- [WHAT IS BEING ASKED] Where the listing below reaches the line containing "[ 10 -17] -> [-20", start writing out lines exactly, and stop once the line containing "[-17 -12 -17]" has been written.

- [GIVEN ENTRIES]
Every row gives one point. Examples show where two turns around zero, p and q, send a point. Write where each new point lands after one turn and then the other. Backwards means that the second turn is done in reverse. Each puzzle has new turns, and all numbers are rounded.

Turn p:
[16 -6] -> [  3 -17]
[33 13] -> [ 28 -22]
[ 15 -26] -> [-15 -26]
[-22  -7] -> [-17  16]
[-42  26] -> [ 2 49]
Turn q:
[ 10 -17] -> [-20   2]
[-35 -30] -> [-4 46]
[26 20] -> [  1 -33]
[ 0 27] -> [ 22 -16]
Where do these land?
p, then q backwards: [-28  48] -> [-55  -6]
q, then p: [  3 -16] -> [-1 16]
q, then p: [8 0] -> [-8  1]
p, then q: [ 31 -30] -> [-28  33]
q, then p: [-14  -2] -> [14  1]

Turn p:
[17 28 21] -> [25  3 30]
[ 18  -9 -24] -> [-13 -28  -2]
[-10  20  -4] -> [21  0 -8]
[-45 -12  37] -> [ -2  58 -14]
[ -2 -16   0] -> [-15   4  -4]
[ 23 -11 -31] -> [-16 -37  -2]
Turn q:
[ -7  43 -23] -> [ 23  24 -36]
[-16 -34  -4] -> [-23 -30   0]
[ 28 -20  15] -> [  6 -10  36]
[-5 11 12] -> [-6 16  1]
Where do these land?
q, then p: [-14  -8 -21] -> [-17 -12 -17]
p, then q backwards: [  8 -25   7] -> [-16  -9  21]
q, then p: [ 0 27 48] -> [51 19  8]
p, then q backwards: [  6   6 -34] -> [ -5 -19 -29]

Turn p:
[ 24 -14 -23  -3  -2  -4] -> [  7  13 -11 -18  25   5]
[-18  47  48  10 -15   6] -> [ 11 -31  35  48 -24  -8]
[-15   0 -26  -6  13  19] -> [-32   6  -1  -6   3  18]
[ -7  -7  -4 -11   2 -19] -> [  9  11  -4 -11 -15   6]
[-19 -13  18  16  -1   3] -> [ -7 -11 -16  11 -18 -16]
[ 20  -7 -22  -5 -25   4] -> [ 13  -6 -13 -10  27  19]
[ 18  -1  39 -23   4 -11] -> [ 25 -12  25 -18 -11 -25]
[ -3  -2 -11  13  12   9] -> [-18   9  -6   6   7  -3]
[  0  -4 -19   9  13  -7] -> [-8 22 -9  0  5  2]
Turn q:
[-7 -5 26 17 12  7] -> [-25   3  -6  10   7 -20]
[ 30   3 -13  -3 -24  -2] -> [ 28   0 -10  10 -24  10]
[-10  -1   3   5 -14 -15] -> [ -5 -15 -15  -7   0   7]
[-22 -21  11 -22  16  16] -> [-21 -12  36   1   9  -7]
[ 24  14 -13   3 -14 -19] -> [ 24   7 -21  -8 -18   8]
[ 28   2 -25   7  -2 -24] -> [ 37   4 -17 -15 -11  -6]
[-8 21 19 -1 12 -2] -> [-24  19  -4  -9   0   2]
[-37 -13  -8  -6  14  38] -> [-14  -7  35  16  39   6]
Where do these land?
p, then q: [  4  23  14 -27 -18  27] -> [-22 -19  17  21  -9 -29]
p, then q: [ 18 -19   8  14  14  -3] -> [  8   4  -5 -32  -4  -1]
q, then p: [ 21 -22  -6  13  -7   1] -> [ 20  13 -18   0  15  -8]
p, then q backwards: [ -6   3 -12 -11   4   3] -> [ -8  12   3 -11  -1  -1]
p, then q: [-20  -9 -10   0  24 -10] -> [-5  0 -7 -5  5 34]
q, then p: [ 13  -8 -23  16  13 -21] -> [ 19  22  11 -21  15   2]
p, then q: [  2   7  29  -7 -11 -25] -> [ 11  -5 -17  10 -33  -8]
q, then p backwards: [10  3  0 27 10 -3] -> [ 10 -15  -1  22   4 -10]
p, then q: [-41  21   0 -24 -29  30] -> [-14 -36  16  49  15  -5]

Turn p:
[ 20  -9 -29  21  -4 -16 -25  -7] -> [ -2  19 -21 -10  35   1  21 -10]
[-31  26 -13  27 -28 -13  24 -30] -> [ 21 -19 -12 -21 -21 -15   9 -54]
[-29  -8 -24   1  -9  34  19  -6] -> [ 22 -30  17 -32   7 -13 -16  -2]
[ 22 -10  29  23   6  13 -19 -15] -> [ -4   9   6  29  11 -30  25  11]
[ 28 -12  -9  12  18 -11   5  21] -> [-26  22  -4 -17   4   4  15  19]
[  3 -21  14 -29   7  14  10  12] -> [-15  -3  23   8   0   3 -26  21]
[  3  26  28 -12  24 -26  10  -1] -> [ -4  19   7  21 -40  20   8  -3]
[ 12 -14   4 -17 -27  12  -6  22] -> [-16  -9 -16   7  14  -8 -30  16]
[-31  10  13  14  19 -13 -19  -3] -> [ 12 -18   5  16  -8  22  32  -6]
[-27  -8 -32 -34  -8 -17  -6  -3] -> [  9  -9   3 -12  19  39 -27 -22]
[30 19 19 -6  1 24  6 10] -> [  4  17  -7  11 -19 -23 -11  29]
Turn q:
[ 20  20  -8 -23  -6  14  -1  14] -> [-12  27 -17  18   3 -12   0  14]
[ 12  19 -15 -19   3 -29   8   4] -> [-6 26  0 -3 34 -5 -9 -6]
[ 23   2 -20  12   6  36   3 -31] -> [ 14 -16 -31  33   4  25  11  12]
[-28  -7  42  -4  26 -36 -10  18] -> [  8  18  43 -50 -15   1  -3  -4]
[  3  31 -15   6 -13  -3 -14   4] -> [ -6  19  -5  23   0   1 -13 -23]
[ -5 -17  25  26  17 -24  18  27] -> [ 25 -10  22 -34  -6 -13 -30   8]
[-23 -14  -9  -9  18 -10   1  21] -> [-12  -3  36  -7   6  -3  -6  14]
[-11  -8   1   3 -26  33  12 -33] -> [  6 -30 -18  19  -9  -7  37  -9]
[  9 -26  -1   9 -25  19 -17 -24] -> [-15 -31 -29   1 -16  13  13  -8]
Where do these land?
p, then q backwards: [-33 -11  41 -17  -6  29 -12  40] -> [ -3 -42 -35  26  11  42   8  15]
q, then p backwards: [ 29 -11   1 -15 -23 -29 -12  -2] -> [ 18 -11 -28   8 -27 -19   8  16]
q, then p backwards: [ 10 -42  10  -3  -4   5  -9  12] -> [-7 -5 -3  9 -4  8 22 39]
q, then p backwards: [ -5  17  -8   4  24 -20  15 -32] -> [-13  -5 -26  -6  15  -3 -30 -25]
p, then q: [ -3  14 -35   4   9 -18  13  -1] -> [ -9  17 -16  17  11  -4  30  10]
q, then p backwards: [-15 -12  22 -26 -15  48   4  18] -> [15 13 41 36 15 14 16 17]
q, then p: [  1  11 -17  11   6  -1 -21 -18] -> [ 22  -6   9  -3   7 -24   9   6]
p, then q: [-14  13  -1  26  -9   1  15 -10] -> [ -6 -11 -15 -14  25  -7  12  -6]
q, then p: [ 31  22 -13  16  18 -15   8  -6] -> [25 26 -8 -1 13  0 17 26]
...
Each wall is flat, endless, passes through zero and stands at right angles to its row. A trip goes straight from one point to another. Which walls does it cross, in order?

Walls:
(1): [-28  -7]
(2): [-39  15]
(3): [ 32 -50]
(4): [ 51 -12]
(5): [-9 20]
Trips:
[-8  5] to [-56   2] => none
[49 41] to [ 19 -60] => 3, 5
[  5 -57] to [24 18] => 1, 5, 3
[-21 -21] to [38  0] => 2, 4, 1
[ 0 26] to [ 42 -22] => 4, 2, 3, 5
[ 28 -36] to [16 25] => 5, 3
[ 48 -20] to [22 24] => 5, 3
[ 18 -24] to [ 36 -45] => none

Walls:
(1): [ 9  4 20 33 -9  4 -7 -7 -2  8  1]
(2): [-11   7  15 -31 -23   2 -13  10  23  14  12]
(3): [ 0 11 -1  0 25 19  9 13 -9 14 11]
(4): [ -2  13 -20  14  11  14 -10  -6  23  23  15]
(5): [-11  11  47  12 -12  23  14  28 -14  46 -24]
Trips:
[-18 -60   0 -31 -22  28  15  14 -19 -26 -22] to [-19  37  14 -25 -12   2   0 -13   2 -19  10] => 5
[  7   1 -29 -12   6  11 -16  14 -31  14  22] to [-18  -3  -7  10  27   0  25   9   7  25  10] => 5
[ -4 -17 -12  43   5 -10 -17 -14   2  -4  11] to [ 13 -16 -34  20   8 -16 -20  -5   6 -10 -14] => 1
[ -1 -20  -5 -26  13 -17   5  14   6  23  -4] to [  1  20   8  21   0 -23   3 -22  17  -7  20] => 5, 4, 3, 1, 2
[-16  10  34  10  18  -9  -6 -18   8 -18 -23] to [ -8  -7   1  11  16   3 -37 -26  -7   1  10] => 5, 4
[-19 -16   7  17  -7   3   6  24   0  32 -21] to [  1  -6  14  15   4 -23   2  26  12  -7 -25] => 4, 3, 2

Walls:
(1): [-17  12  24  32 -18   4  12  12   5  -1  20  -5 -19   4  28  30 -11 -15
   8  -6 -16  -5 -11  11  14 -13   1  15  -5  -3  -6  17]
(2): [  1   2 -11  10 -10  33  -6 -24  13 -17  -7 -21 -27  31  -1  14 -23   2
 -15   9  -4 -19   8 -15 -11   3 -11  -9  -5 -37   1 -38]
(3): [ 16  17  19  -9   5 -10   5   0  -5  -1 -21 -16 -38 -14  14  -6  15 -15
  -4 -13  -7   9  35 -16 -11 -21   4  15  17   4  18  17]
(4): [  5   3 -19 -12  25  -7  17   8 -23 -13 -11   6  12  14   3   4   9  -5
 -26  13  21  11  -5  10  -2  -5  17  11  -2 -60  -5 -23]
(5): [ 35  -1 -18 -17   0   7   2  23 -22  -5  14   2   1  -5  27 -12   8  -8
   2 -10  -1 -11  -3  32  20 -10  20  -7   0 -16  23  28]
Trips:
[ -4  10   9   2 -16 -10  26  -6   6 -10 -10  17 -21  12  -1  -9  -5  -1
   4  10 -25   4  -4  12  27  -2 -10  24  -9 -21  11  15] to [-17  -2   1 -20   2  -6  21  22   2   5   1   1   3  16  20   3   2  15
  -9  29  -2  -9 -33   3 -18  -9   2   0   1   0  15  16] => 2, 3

- [EXERCISE ANSWER]
[ 10 -17] -> [-20   2]
[-35 -30] -> [-4 46]
[26 20] -> [  1 -33]
[ 0 27] -> [ 22 -16]
Where do these land?
p, then q backwards: [-28  48] -> [-55  -6]
q, then p: [  3 -16] -> [-1 16]
q, then p: [8 0] -> [-8  1]
p, then q: [ 31 -30] -> [-28  33]
q, then p: [-14  -2] -> [14  1]

Turn p:
[17 28 21] -> [25  3 30]
[ 18  -9 -24] -> [-13 -28  -2]
[-10  20  -4] -> [21  0 -8]
[-45 -12  37] -> [ -2  58 -14]
[ -2 -16   0] -> [-15   4  -4]
[ 23 -11 -31] -> [-16 -37  -2]
Turn q:
[ -7  43 -23] -> [ 23  24 -36]
[-16 -34  -4] -> [-23 -30   0]
[ 28 -20  15] -> [  6 -10  36]
[-5 11 12] -> [-6 16  1]
Where do these land?
q, then p: [-14  -8 -21] -> [-17 -12 -17]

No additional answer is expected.